(Exercise data Opens)

Each point is reached from the start by the listed moves, each made once or not at all, plus a little noise. Is the number of moves made odd or even? Then give how often each move was made.

Moves:
(1): [0.07,-0.45,-0.02,-0.30,-0.36]
(2): [0.40,0.24,-0.30,-0.26,-0.11]
Start: [0.17,0.13,-0.02,0.13,0.16]
Points:
[0.57,0.37,-0.33,-0.13,0.04] => odd (0, 1)
[0.20,0.12,-0.02,0.13,0.17] => even (0, 0)
[0.61,-0.08,-0.35,-0.44,-0.30] => even (1, 1)

Moves:
(1): [0.28,0.19,-0.15,-0.09,-0.01,-0.04,-0.10,0.13,-0.21,0.12,-0.10,-0.03]
(2): [0.04,0.16,-0.02,0.18,0.03,-0.34,0.08,0.13,0.12,-0.08,0.15,0.06]
(3): [0.25,0.09,0.33,0.24,-0.14,-0.05,0.09,-0.28,-0.03,0.07,-0.42,-0.05]
(4): [0.09,0.07,-0.26,0.10,0.07,-0.17,-0.15,-0.26,0.22,-0.03,0.01,0.25]
(5): [-0.04,0.08,-0.36,-0.14,0.24,0.04,0.23,0.07,-0.06,-0.04,-0.22,-0.01]
(6): [0.22,-0.10,-0.19,0.34,-0.32,0.26,-0.16,0.27,0.14,-0.38,-0.24,0.03]
(7): [-0.19,0.06,-0.22,0.09,-0.20,0.25,0.27,-0.24,-0.08,0.05,-0.01,0.05]
(8): [0.20,-0.20,-0.14,0.20,-0.02,-0.17,0.06,-0.14,0.15,0.28,0.03,-0.20]
(9): [0.05,0.09,0.05,-0.39,-0.23,0.11,0.03,-0.07,0.45,0.06,0.07,0.13]
Start: [-0.18,0.08,0.03,-0.22,-0.07,-0.04,0.07,-0.11,-0.12,0.07,-0.04,0.09]
Points:
[0.33,0.00,-0.88,-0.14,-0.30,0.04,0.07,-0.24,0.77,-0.04,-0.39,0.27] => odd (0, 0, 0, 1, 1, 1, 0, 1, 1)
[0.32,0.23,-0.44,0.32,-0.21,0.05,0.06,-0.32,0.15,-0.30,-0.93,0.31] => even (0, 0, 1, 1, 1, 1, 0, 0, 0)
[0.56,0.13,-0.54,0.11,-0.42,-0.02,0.16,-0.51,0.76,0.03,-0.82,0.21] => even (0, 0, 1, 1, 1, 1, 0, 1, 1)
[0.36,0.39,-0.48,0.49,-0.19,-0.30,0.18,-0.18,0.27,-0.37,-0.79,0.38] => odd (0, 1, 1, 1, 1, 1, 0, 0, 0)
[0.20,0.25,-1.12,0.16,-0.48,-0.04,0.43,-0.36,0.82,-0.06,-0.26,0.38] => odd (0, 1, 0, 1, 1, 1, 1, 1, 1)

Moves:
(1): [0.19,-0.33,0.03,0.02,0.13,0.01,-0.13,0.03,-0.10,0.18,0.09,0.07,-0.09,-0.05,-0.02,0.01,-0.07,-0.19,-0.02,0.08,0.01,-0.03,0.11]
(2): [-0.05,-0.01,-0.15,-0.01,0.19,-0.12,0.15,-0.14,-0.09,-0.03,0.00,0.15,0.00,-0.10,0.24,0.23,0.12,0.09,0.19,-0.15,0.36,0.06,0.06]
(3): [0.29,0.09,0.37,-0.08,0.24,-0.38,0.19,0.25,-0.32,0.09,-0.14,-0.14,0.13,-0.27,0.09,0.02,-0.05,-0.01,0.01,-0.04,-0.21,0.11,0.13]
(4): [-0.21,0.11,-0.10,0.32,-0.12,-0.04,-0.14,-0.03,-0.27,0.22,0.04,0.04,0.08,0.00,-0.16,-0.18,-0.06,0.06,-0.12,-0.11,-0.07,-0.03,0.15]
(5): [-0.19,-0.04,0.02,0.22,0.18,0.09,-0.10,-0.07,-0.06,-0.20,-0.06,0.00,0.18,0.05,0.05,0.08,-0.05,-0.10,0.05,0.55,0.07,-0.10,-0.27]
(6): [0.13,0.13,-0.21,0.33,0.27,0.37,0.21,-0.40,0.06,0.25,0.06,-0.15,-0.08,0.18,0.25,-0.33,0.30,-0.16,0.10,0.10,-0.26,0.01,-0.03]
(7): [0.20,-0.36,-0.26,-0.05,0.03,-0.35,0.60,0.25,0.18,-0.24,0.00,-0.11,0.05,0.14,-0.04,0.00,0.05,-0.03,0.18,0.01,0.09,0.16,-0.31]
(8): [0.11,-0.08,-0.15,-0.17,0.09,-0.15,0.08,0.24,0.08,0.19,-0.32,-0.08,0.21,0.10,-0.10,0.15,-0.06,0.10,0.02,0.05,-0.43,-0.19,0.08]
(9): [-0.10,0.17,0.16,0.00,-0.01,-0.12,0.06,0.08,0.20,0.17,-0.32,-0.18,0.46,0.01,0.06,0.15,0.06,-0.24,-0.05,0.17,0.43,0.25,0.16]
(10): [-0.37,-0.10,0.18,-0.04,0.23,0.00,0.20,-0.06,-0.06,0.12,0.19,0.11,-0.15,0.27,0.06,0.09,0.03,-0.02,-0.09,-0.15,0.16,-0.23,-0.14]
(11): [0.01,0.10,0.00,-0.12,-0.04,0.04,0.29,-0.01,0.08,0.14,0.20,0.39,0.01,-0.04,-0.21,-0.10,-0.11,0.18,0.17,0.08,0.02,-0.17,-0.12]
(12): [-0.35,-0.22,-0.06,-0.25,0.02,0.14,0.17,0.06,-0.21,0.00,-0.02,0.00,-0.07,0.01,0.11,-0.33,0.33,0.13,0.15,-0.13,0.20,-0.13,0.13]
(13): [-0.06,-0.38,-0.17,-0.14,0.12,0.05,-0.13,0.05,-0.10,-0.03,0.03,0.19,0.28,-0.24,-0.19,0.03,0.08,-0.19,-0.17,-0.20,0.06,0.18,-0.15]
(14): [-0.08,0.09,-0.23,-0.10,-0.12,0.25,0.05,0.17,0.06,-0.15,0.07,0.16,0.02,0.22,-0.03,0.17,0.15,0.04,0.16,0.16,0.20,0.16,0.34]
(15): [0.06,-0.16,-0.04,0.09,-0.12,0.03,0.05,-0.06,-0.03,-0.20,-0.28,0.23,0.04,0.22,0.22,0.20,-0.12,0.01,-0.26,0.19,0.06,0.04,-0.20]
(16): [0.12,0.09,0.13,0.05,-0.17,0.18,0.04,-0.04,-0.13,-0.16,-0.30,-0.22,-0.16,0.00,-0.01,0.16,-0.25,-0.11,0.33,-0.21,0.00,0.05,0.02]
(17): [-0.10,-0.25,-0.24,0.16,0.04,0.14,0.07,0.11,0.03,0.05,0.14,-0.34,-0.10,-0.36,0.29,0.17,0.22,-0.19,-0.15,0.05,-0.14,0.15,0.09]
(18): [0.00,-0.18,0.13,0.16,0.07,0.05,0.09,-0.22,-0.03,0.01,-0.05,-0.03,-0.10,0.02,-0.14,-0.01,0.07,0.24,-0.05,0.12,-0.03,0.00,0.06]
(19): [0.22,0.01,0.58,0.37,-0.07,-0.18,-0.21,-0.40,-0.39,-0.05,0.18,-0.05,0.34,-0.07,-0.18,0.14,0.24,0.05,0.33,-0.10,-0.07,-0.39,0.28]
(20): [0.01,0.17,-0.08,-0.18,-0.09,0.02,0.09,-0.19,0.02,-0.05,0.02,-0.05,0.18,-0.09,-0.45,0.09,0.18,-0.13,-0.22,0.28,0.16,-0.14,-0.03]
Start: [-0.10,0.29,0.34,0.00,-0.01,-0.26,0.21,-0.32,-0.07,0.09,0.19,-0.20,0.30,-0.05,0.21,-0.07,0.19,-0.46,0.20,0.02,-0.01,0.23,-0.16]
Points:
[-0.06,-0.46,0.76,-0.37,0.37,-0.47,0.80,0.07,-0.85,0.32,-0.54,-0.26,0.24,0.21,0.59,0.23,0.01,-0.54,0.32,-0.20,-0.19,-0.16,0.04] => odd (1, 0, 1, 0, 0, 0, 0, 1, 0, 1, 0, 1, 0, 0, 1, 1, 0, 0, 0, 0)
[-0.23,0.54,0.89,0.63,-0.01,-0.62,0.22,-1.25,-0.61,0.40,0.06,-0.26,1.30,-0.29,-0.41,0.39,0.81,-0.40,0.28,0.23,0.78,0.04,0.56] => even (0, 1, 0, 1, 0, 0, 0, 0, 1, 0, 0, 0, 0, 0, 0, 0, 0, 1, 1, 1)
[0.22,-0.39,0.54,0.25,0.78,-0.32,1.49,-0.30,-0.47,0.45,0.04,-0.61,1.55,-0.14,-0.23,0.79,0.89,-1.50,0.81,0.90,0.14,0.05,-0.01] => odd (1, 0, 1, 0, 1, 1, 1, 1, 1, 1, 1, 0, 1, 1, 0, 1, 1, 0, 1, 1)
[-0.24,-0.52,0.34,0.80,0.47,0.63,0.82,-0.96,-0.58,0.08,-0.01,0.04,0.73,0.28,0.19,0.71,0.70,-0.63,0.59,0.65,-0.37,-0.25,-0.25] => even (0, 0, 0, 0, 1, 1, 0, 1, 0, 1, 1, 0, 1, 1, 1, 1, 1, 1, 1, 0)

Moves:
(1): [0.07,-0.16,0.06,0.21,0.44,0.20,0.06,-0.37,-0.33,-0.14,0.12,-0.01,0.02,-0.14,-0.12,0.10,-0.02,0.12,0.08,0.17,0.27,-0.05,-0.11,0.02,0.24,0.02]
(2): [0.09,0.16,0.10,-0.04,-0.02,-0.03,0.00,0.04,0.18,0.03,0.03,-0.05,0.09,0.19,-0.18,-0.02,-0.07,-0.07,0.02,-0.01,0.13,0.04,-0.14,-0.10,0.00,-0.10]
(3): [0.06,-0.01,-0.03,-0.06,-0.28,0.24,-0.19,0.06,-0.10,0.25,0.17,-0.05,-0.16,-0.04,-0.03,0.26,-0.08,0.19,0.01,-0.16,-0.12,-0.06,0.38,0.14,0.30,-0.05]
(4): [0.10,-0.12,0.01,-0.19,0.02,-0.09,-0.23,0.11,-0.13,0.28,0.07,-0.09,0.10,0.07,0.14,0.16,0.16,-0.01,-0.33,-0.26,0.06,0.08,-0.01,0.21,0.02,-0.16]
(5): [-0.10,0.18,-0.14,-0.22,0.22,0.08,0.13,-0.14,0.25,0.00,-0.32,0.11,-0.13,0.15,0.29,0.06,0.10,-0.12,0.10,-0.24,0.10,-0.04,0.03,0.04,-0.30,0.29]
(6): [-0.10,-0.08,0.15,0.07,-0.23,0.08,-0.11,-0.29,-0.03,0.04,-0.12,-0.02,0.16,-0.28,0.07,-0.09,0.55,0.19,0.01,-0.13,0.02,-0.33,0.13,-0.16,0.01,0.23]
(7): [0.02,0.05,0.26,0.14,-0.49,-0.13,-0.18,0.09,-0.15,0.12,0.03,0.20,-0.36,-0.05,0.14,0.15,0.15,-0.10,0.03,0.09,-0.02,-0.02,0.17,0.07,-0.28,0.24]
(8): [0.05,-0.07,-0.12,-0.19,-0.10,0.38,0.18,0.24,0.23,-0.08,-0.01,0.06,0.03,0.08,0.24,-0.33,-0.13,-0.20,-0.07,0.41,0.38,-0.60,-0.27,0.02,-0.13,0.28]
(9): [0.07,0.10,0.04,0.04,-0.01,0.19,0.11,-0.05,0.00,-0.17,-0.14,0.11,0.06,-0.32,-0.07,-0.23,-0.14,0.13,0.20,-0.18,-0.04,-0.16,-0.18,0.31,0.14,-0.05]
(10): [-0.02,-0.01,-0.20,0.29,-0.37,0.05,-0.10,0.02,0.01,-0.43,0.10,0.17,0.02,0.11,0.10,-0.15,-0.10,0.19,0.17,-0.18,-0.22,0.01,0.21,0.20,-0.24,0.10]
(11): [0.03,0.20,-0.61,0.11,0.18,-0.16,0.17,0.00,0.01,0.17,0.10,-0.07,-0.04,-0.07,-0.08,-0.24,0.02,0.22,-0.06,-0.04,0.17,0.29,0.19,-0.11,-0.07,-0.38]
(12): [-0.33,0.36,0.10,0.07,0.14,0.01,0.36,-0.34,-0.09,-0.34,-0.43,-0.08,-0.35,0.10,0.24,0.05,-0.48,0.09,-0.27,0.10,-0.10,-0.04,0.06,-0.08,-0.08,0.41]
(13): [0.06,-0.14,0.18,0.08,0.09,0.28,-0.18,0.07,-0.18,-0.12,0.09,0.08,-0.29,-0.31,-0.16,0.10,0.05,-0.26,-0.31,-0.17,-0.08,-0.34,0.08,0.20,0.04,0.05]
(14): [-0.29,0.11,-0.16,0.19,-0.01,-0.03,0.01,-0.04,0.01,0.31,-0.15,-0.01,-0.44,-0.24,-0.20,0.41,0.20,0.02,-0.18,0.27,0.26,0.33,-0.13,-0.27,0.40,0.02]
(15): [0.00,0.02,0.15,0.11,-0.03,0.08,-0.17,0.19,0.01,-0.02,-0.21,-0.11,0.03,-0.12,-0.07,-0.01,-0.17,0.22,-0.16,-0.02,-0.13,0.44,0.13,0.10,-0.04,-0.12]
(16): [0.19,-0.11,0.05,0.01,0.05,-0.13,0.10,0.28,0.12,-0.03,-0.01,0.21,0.07,0.14,-0.07,-0.08,-0.05,-0.04,0.11,-0.09,0.01,-0.26,-0.12,-0.34,0.00,-0.29]
(17): [0.08,0.09,-0.10,-0.37,0.09,-0.15,0.02,-0.04,-0.02,0.06,0.23,0.31,-0.08,0.03,-0.04,0.41,0.14,-0.02,-0.20,0.28,-0.06,-0.26,-0.02,0.22,-0.17,-0.15]
(18): [0.16,0.11,-0.04,-0.22,-0.12,0.17,0.06,-0.07,-0.06,-0.01,0.11,-0.15,-0.26,0.05,-0.01,0.10,0.16,0.10,-0.02,-0.08,-0.01,0.02,-0.03,-0.07,0.09,-0.03]
(19): [0.04,0.04,-0.34,0.10,-0.03,0.02,-0.20,-0.04,-0.32,0.10,0.08,-0.42,0.05,0.21,0.16,0.08,0.05,0.17,0.01,0.25,-0.18,-0.16,-0.02,-0.07,-0.19,0.39]
(20): [-0.15,-0.04,-0.15,-0.06,-0.05,0.04,0.00,0.00,0.19,0.14,0.06,0.18,-0.11,-0.30,-0.01,-0.15,0.04,0.14,-0.13,0.01,0.00,0.09,-0.16,-0.05,-0.30,0.39]
(21): [-0.49,-0.04,0.16,0.05,0.22,-0.17,-0.32,0.04,-0.12,-0.19,0.03,-0.12,0.14,0.08,0.02,0.09,-0.06,-0.19,0.05,-0.22,-0.14,0.00,-0.02,0.04,-0.37,-0.43]
(22): [-0.03,-0.32,-0.01,0.09,-0.31,0.04,-0.14,-0.07,-0.24,-0.03,-0.26,-0.15,0.14,-0.01,-0.34,0.00,0.06,0.07,0.04,-0.01,0.05,-0.03,0.16,-0.20,0.02,-0.05]
(23): [-0.06,0.01,0.17,-0.05,-0.14,-0.24,0.10,0.27,0.21,0.04,0.05,0.01,0.05,0.26,-0.19,-0.18,0.08,0.08,0.18,0.28,0.20,0.02,0.05,-0.05,0.19,0.34]
(24): [0.06,0.09,-0.33,-0.11,0.06,-0.01,-0.07,-0.10,0.08,-0.10,-0.03,0.01,-0.06,-0.24,0.17,0.05,-0.18,0.16,0.10,-0.04,0.11,0.06,0.04,-0.20,0.00,0.10]
Start: [0.08,0.07,-0.30,0.06,0.00,0.04,0.06,-0.35,-0.29,0.34,0.03,0.16,-0.05,0.33,-0.09,0.05,0.24,-0.01,-0.15,-0.17,0.37,0.23,-0.23,-0.01,0.08,-0.27]
Points:
[0.19,0.25,-0.85,-0.62,0.03,0.35,-0.03,-0.60,-0.42,1.01,0.52,0.45,-0.96,-0.50,-0.50,1.04,0.58,0.93,-0.45,0.15,1.05,0.31,-0.40,0.28,1.01,0.10] => even (1, 0, 1, 1, 0, 0, 0, 0, 1, 0, 0, 0, 0, 1, 0, 0, 1, 1, 0, 1, 0, 0, 1, 1)
[-0.71,0.19,-1.27,0.51,0.21,0.50,0.08,-0.54,-0.74,0.50,-0.22,-0.38,-0.59,0.32,-0.51,0.24,-0.30,0.48,-0.57,0.47,1.12,-0.22,-0.47,-0.98,-0.07,-0.06] => even (1, 1, 1, 0, 0, 0, 0, 1, 0, 0, 1, 1, 0, 1, 0, 1, 0, 0, 1, 1, 1, 1, 0, 0)
[0.14,0.24,-0.94,-0.17,0.06,0.16,-0.59,-0.24,-1.05,0.95,0.88,-0.10,-0.22,0.71,0.16,0.68,0.36,0.08,-0.56,0.35,0.93,-0.47,-0.06,0.44,-0.55,-0.58] => even (1, 1, 1, 1, 0, 0, 1, 1, 0, 0, 1, 0, 0, 0, 0, 0, 1, 0, 1, 0, 1, 0, 0, 0)
[-0.21,-0.15,-0.54,-0.35,-0.53,0.96,-0.18,-0.58,-0.39,0.79,-0.36,0.51,-0.83,-0.30,-0.26,0.91,1.12,-0.14,-0.73,0.06,0.93,-1.13,0.11,0.01,0.27,0.37] => even (0, 0, 1, 0, 1, 1, 0, 1, 0, 0, 0, 0, 1, 1, 0, 0, 1, 0, 0, 0, 0, 1, 0, 0)
[-0.20,0.17,-0.61,-0.19,-0.38,0.36,-0.59,-0.45,-0.29,0.48,0.19,0.87,-0.64,0.26,0.40,1.06,0.86,0.14,-0.24,-0.26,1.14,-0.87,-0.06,-0.14,-0.48,-0.20] => even (1, 1, 1, 1, 1, 1, 1, 1, 0, 1, 0, 0, 0, 1, 0, 1, 1, 0, 0, 0, 1, 0, 0, 1)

(Exercise data Closes)

### Requirement:
From the first line of the records to the line containing "[0.61,-0.08,-0.35,-0.44,-0.30] => even (1, 1)", inclusive, transcribe everything exactly and leave out the rest.

### Response below:
Each point is reached from the start by the listed moves, each made once or not at all, plus a little noise. Is the number of moves made odd or even? Then give how often each move was made.

Moves:
(1): [0.07,-0.45,-0.02,-0.30,-0.36]
(2): [0.40,0.24,-0.30,-0.26,-0.11]
Start: [0.17,0.13,-0.02,0.13,0.16]
Points:
[0.57,0.37,-0.33,-0.13,0.04] => odd (0, 1)
[0.20,0.12,-0.02,0.13,0.17] => even (0, 0)
[0.61,-0.08,-0.35,-0.44,-0.30] => even (1, 1)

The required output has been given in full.